- _Problem_
Each line that contains the word "first" is to be copied from the records below.

★ ★ ★ ★ ★ ★ ★

Below are the code and all the weights of a small trained network. Each question names an input and a class and asks about switching units off, where a switched-off unit gives its printed mean instead of its output.

import numpy as np


def w(rows, s, z=0):
    codes = np.array(rows[::2]) - 128.0
    scale = np.full(codes.shape[1], s)
    scale[-1] = z or s
    return codes * scale


def f(y):
    return np.maximum(y, 0)


def log_softmax(a):
    a = a - a.max(-1, keepdims=True)
    return a - np.log(np.exp(a).sum(-1, keepdims=True))


def net(x, mask):
    res = np.array(x, float).reshape(1, 6) / 4 @ E
    y = f(res @ A[0][:, :-1].T + A[0][:, -1])
    res = res + np.where(mask, y, B[0][:, -1]) @ B[0][:, :-1]
    return log_softmax(res[-1] @ U[:, :-1].T + U[:, -1])


A, B = {}, {}
E = w([
[137,156,127,109,139,109,124,147,121,84,135,149],'x0',
[149,85,134,112,106,105,126,173,123,125,173,134],'x1',
[185,126,242,89,87,255,167,157,119,135,86,115],'x2',
[236,91,170,184,217,117,140,105,59,165,211,72],'x3',
[147,142,92,122,69,148,44,27,34,112,101,181],'x4',
[59,5,125,169,230,202,130,75,110,113,169,218],'x5',
],0.0089)
A[0] = w([
[177,246,144,124,37,46,131,138,87,166,114,2,81],'n0',
[135,109,143,150,221,158,83,85,87,117,118,54,78],'n1',
[53,87,101,23,71,154,120,101,153,215,89,187,133],'n2',
[104,136,11,131,120,41,118,70,120,124,138,84,32],'n3',
[88,138,148,100,112,186,198,80,81,232,140,96,65],'n4',
[137,155,212,89,99,172,177,143,65,84,72,129,10],'n5',
[253,146,135,166,200,113,118,115,51,176,172,76,40],'n6',
[180,111,59,113,44,147,36,37,16,81,104,153,86],'n7',
[147,126,165,34,100,194,170,149,98,86,163,130,3],'n8',
],0.0073,0.0043)
B[0] = w([
[202,76,154,183,173,178,175,99,80,71,155,194,250],'n0',
[186,106,124,131,107,90,95,186,172,48,107,200,166],'n1',
[158,78,124,132,82,151,55,130,166,42,103,147,205],'n2',
[65,166,196,72,110,176,71,69,118,216,183,121,196],'n3',
[155,175,184,125,128,2,117,74,79,141,215,107,155],'n4',
[83,186,128,152,160,179,55,100,98,191,220,39,179],'n5',
[113,201,83,120,35,190,55,156,221,53,119,118,205],'n6',
[110,109,40,98,169,95,238,92,167,105,100,42,237],'n7',
[96,216,112,175,138,126,111,39,132,172,193,94,164],'n8',
],0.0085,0.013)
U = w([
[139,57,146,189,195,187,132,101,58,98,158,235,117],'0',
[139,177,126,84,64,149,43,182,171,87,90,125,76],'1',
[113,126,156,109,164,122,115,132,137,100,153,99,232],'2',
[75,180,122,132,151,119,38,102,102,215,214,96,1],'3',
[137,126,120,108,163,154,132,140,166,135,142,114,181],'4',
[108,106,96,120,165,119,245,183,202,150,116,2,91],'5',
],0.0086,0.0057)

Each question gives the input, the list of numbers given to net, and the class t.
The units are the neurons (one row each of A and B). Each row of codes is followed by its name. A weight is (code - 128) times the scale printed after its matrix; where a second scale follows, it is the last column's (A, B and U).
mask holds one flag per neuron, in row order. A switched-off neuron (its flag False) gives its mean, the last column of its row in B, instead of its output. The means were averaged over made-up inputs and are rounded, as every weight is.
A unit's drop is (log p(t) with every unit on - log p(t) with that unit switched off) / (log p(t) with every unit on - log p(t) with every unit switched off).
The circuit of an input: a set's keep is (log p(t) with only the set's units on - log p(t) with every unit switched off) / (log p(t) with every unit on - log p(t) with every unit switched off). Starting from all 9 units, units are removed one at a time, each time the one whose removal leaves the highest keep (on an exact tie, the one counted first), for as long as the keep stays at least 0.8.
units of the circuit, in order: the units of the circuit, biggest drop first
unit that matters most: the unit with the biggest drop
top k neurons: the k neurons with the biggest drops, biggest first
drop when u is switched off: that unit's drop, to one decimal
input [2,6,-5,1,8,3], class 5: units of the circuit, in order	(n7)
input [-7,-1,-3,-3,4,5], class 2: top 2 neurons	(n0 n7)
input [1,0,-5,5,-1,2], class 1: units of the circuit, in order	(n6 n0 n1)
input [-1,7,3,-3,4,-3], class 4: units of the circuit, in order	(n6 n7)
input [7,-1,-2,-5,7,5], class 2: top 2 neurons	(n7 n0)
input [-5,-7,-5,5,4,3], class 4: top 4 neurons	(n1 n7 n5 n0)
input [-2,5,2,8,2,6], class 1: top 2 neurons	(n6 n0)
input [-3,2,7,4,-1,-5], class 3: units of the circuit, in order	(n5 n8)
input [-3,-2,-7,0,-5,-4], class 3: top 3 neurons	(n3 n7 n2)
input [1,4,-8,0,-5,4], class 3: top 3 neurons	(n0 n7 n3)
input [2,-1,0,7,6,2], class 1: top 2 neurons	(n6 n1)
input [0,2,-8,5,8,-8], class 0: top 2 neurons	(n0 n5)
input [4,7,-1,8,-5,-1], class 1: top 2 neurons	(n6 n7)
input [0,8,-1,4,2,5], class 4: unit that matters most	n0
input [4,2,6,2,-2,4], class 3: top 2 neurons	(n0 n8)
input [-8,0,-6,-2,5,-6], class 2: top 4 neurons	(n7 n0 n3 n5)
input [-6,3,-7,6,-1,3], class 3: top 3 neurons	(n0 n3 n2)
input [5,5,7,-6,1,0], class 3: units of the circuit, in order	(n5 n8)
input [4,7,7,3,2,-6], class 3: top 2 neurons	(n5 n8)
input [2,-2,8,2,8,-6], class 3: units of the circuit, in order	(n5)
input [1,-2,7,3,-2,6], class 3: units of the circuit, in order	(n0 n8)
input [3,-4,-3,-4,0,3], class 1: drop when n7 is switched off	0.6
input [-1,4,8,-4,-7,4], class 3: drop when n0 is switched off	0.2
input [0,4,-5,-1,7,1], class 5: drop when n7 is switched off	1.0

★ ★ ★ ★ ★ ★ ★

- _Response below_
The circuit of an input: a set's keep is (log p(t) with only the set's units on - log p(t) with every unit switched off) / (log p(t) with every unit on - log p(t) with every unit switched off). Starting from all 9 units, units are removed one at a time, each time the one whose removal leaves the highest keep (on an exact tie, the one counted first), for as long as the keep stays at least 0.8.
units of the circuit, in order: the units of the circuit, biggest drop first
top k neurons: the k neurons with the biggest drops, biggest first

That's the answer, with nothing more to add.